**PROMPT:** Everything from the line containing "q, then p: [-33 -30 41 -9] => [-43 -30 -4 31]" through the line containing "q, then p: [-36" in the listing below should be copied exactly, and nothing more.

**SUPPLIED INFORMATION:**
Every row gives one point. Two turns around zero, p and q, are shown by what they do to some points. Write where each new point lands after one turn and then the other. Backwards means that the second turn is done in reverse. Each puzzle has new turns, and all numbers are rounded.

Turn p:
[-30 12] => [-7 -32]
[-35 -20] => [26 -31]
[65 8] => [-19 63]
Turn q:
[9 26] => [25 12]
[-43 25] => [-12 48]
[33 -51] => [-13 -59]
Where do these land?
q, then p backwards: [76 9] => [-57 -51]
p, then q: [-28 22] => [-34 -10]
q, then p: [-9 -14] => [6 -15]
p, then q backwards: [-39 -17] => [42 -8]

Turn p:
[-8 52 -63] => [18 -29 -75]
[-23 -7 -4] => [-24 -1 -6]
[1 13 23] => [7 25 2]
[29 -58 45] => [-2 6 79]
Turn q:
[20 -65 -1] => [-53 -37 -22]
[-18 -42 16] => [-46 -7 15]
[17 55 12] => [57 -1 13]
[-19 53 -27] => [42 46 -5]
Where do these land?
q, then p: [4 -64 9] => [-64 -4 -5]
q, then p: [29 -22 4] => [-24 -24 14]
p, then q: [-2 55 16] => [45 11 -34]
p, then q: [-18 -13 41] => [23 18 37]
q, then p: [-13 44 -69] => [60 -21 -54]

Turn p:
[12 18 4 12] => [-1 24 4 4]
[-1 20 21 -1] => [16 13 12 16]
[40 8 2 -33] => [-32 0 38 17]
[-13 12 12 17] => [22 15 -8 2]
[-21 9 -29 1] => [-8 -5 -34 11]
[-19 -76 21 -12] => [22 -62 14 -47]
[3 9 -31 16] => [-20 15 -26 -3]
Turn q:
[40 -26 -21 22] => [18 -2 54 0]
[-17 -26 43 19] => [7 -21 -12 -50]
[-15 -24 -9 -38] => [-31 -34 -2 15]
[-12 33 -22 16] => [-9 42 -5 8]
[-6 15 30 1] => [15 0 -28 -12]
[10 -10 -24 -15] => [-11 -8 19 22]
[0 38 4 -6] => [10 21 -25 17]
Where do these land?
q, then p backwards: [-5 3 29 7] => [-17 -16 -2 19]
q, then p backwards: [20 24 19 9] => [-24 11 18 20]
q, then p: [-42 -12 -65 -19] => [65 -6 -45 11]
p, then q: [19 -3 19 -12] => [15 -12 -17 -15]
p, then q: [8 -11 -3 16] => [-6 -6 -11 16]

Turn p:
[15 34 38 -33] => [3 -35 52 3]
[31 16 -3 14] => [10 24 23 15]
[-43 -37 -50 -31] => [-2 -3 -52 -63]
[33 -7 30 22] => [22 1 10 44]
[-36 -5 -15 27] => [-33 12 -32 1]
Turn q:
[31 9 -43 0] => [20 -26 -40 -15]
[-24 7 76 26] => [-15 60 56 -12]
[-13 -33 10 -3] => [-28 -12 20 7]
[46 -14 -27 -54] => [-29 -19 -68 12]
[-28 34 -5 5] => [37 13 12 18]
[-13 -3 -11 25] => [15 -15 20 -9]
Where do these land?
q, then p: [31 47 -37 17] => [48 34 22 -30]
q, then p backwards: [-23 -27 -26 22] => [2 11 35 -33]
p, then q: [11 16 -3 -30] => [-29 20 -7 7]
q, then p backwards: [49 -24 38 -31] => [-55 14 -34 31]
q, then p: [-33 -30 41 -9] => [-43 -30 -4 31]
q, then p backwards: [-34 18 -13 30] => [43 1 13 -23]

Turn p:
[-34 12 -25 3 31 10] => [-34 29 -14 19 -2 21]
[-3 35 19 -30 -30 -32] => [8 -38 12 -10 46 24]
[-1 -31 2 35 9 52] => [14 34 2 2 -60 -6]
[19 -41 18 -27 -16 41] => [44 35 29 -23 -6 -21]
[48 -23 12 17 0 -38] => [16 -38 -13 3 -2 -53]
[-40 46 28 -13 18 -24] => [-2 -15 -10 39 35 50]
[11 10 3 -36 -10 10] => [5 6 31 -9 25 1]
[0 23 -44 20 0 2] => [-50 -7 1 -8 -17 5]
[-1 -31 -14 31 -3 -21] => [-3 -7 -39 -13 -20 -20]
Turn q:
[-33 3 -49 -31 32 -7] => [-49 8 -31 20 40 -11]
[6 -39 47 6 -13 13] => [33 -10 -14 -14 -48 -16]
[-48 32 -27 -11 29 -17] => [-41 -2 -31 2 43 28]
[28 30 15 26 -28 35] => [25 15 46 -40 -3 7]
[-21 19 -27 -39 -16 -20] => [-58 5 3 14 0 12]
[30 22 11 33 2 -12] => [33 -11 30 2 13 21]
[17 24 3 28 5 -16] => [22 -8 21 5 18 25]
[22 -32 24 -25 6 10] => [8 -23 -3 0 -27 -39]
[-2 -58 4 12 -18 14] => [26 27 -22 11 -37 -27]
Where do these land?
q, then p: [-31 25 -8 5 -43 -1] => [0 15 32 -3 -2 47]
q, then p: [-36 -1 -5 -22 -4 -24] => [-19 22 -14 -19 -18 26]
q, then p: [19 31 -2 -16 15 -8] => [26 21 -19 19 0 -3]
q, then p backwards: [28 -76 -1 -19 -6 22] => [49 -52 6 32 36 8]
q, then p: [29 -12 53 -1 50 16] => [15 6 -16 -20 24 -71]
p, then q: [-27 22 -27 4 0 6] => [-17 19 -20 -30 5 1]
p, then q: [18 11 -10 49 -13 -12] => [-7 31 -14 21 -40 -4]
--
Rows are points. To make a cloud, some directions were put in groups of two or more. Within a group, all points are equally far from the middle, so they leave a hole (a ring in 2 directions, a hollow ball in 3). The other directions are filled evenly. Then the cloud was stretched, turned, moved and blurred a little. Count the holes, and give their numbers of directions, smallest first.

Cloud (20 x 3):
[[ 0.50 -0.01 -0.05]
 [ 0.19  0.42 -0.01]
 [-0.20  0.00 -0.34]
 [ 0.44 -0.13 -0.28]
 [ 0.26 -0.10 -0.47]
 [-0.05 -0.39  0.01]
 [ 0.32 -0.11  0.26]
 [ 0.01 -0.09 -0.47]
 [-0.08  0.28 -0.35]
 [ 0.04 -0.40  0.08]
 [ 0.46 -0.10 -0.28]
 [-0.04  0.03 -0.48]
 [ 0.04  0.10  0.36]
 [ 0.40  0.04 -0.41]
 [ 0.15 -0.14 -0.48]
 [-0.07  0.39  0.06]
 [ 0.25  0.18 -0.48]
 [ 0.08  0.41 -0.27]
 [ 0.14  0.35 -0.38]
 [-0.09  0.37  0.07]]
--
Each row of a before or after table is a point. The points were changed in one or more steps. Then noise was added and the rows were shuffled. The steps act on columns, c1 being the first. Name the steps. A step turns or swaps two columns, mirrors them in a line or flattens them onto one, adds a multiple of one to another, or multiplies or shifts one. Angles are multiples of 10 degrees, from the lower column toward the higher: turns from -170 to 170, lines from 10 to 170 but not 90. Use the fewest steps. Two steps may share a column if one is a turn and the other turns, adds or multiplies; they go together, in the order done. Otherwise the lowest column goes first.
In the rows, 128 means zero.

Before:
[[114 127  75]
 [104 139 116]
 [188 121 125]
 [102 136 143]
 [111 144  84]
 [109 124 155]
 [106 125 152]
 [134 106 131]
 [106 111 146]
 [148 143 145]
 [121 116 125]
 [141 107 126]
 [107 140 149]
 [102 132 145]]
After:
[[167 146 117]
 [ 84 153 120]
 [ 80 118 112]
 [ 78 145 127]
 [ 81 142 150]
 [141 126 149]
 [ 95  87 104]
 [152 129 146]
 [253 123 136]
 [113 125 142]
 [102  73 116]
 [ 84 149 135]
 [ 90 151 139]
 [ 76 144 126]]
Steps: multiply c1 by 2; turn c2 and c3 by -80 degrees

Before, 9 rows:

**SOLUTION TO THIS PROBLEM:**
q, then p: [-33 -30 41 -9] => [-43 -30 -4 31]
q, then p backwards: [-34 18 -13 30] => [43 1 13 -23]

Turn p:
[-34 12 -25 3 31 10] => [-34 29 -14 19 -2 21]
[-3 35 19 -30 -30 -32] => [8 -38 12 -10 46 24]
[-1 -31 2 35 9 52] => [14 34 2 2 -60 -6]
[19 -41 18 -27 -16 41] => [44 35 29 -23 -6 -21]
[48 -23 12 17 0 -38] => [16 -38 -13 3 -2 -53]
[-40 46 28 -13 18 -24] => [-2 -15 -10 39 35 50]
[11 10 3 -36 -10 10] => [5 6 31 -9 25 1]
[0 23 -44 20 0 2] => [-50 -7 1 -8 -17 5]
[-1 -31 -14 31 -3 -21] => [-3 -7 -39 -13 -20 -20]
Turn q:
[-33 3 -49 -31 32 -7] => [-49 8 -31 20 40 -11]
[6 -39 47 6 -13 13] => [33 -10 -14 -14 -48 -16]
[-48 32 -27 -11 29 -17] => [-41 -2 -31 2 43 28]
[28 30 15 26 -28 35] => [25 15 46 -40 -3 7]
[-21 19 -27 -39 -16 -20] => [-58 5 3 14 0 12]
[30 22 11 33 2 -12] => [33 -11 30 2 13 21]
[17 24 3 28 5 -16] => [22 -8 21 5 18 25]
[22 -32 24 -25 6 10] => [8 -23 -3 0 -27 -39]
[-2 -58 4 12 -18 14] => [26 27 -22 11 -37 -27]
Where do these land?
q, then p: [-31 25 -8 5 -43 -1] => [0 15 32 -3 -2 47]
q, then p: [-36 -1 -5 -22 -4 -24] => [-19 22 -14 -19 -18 26]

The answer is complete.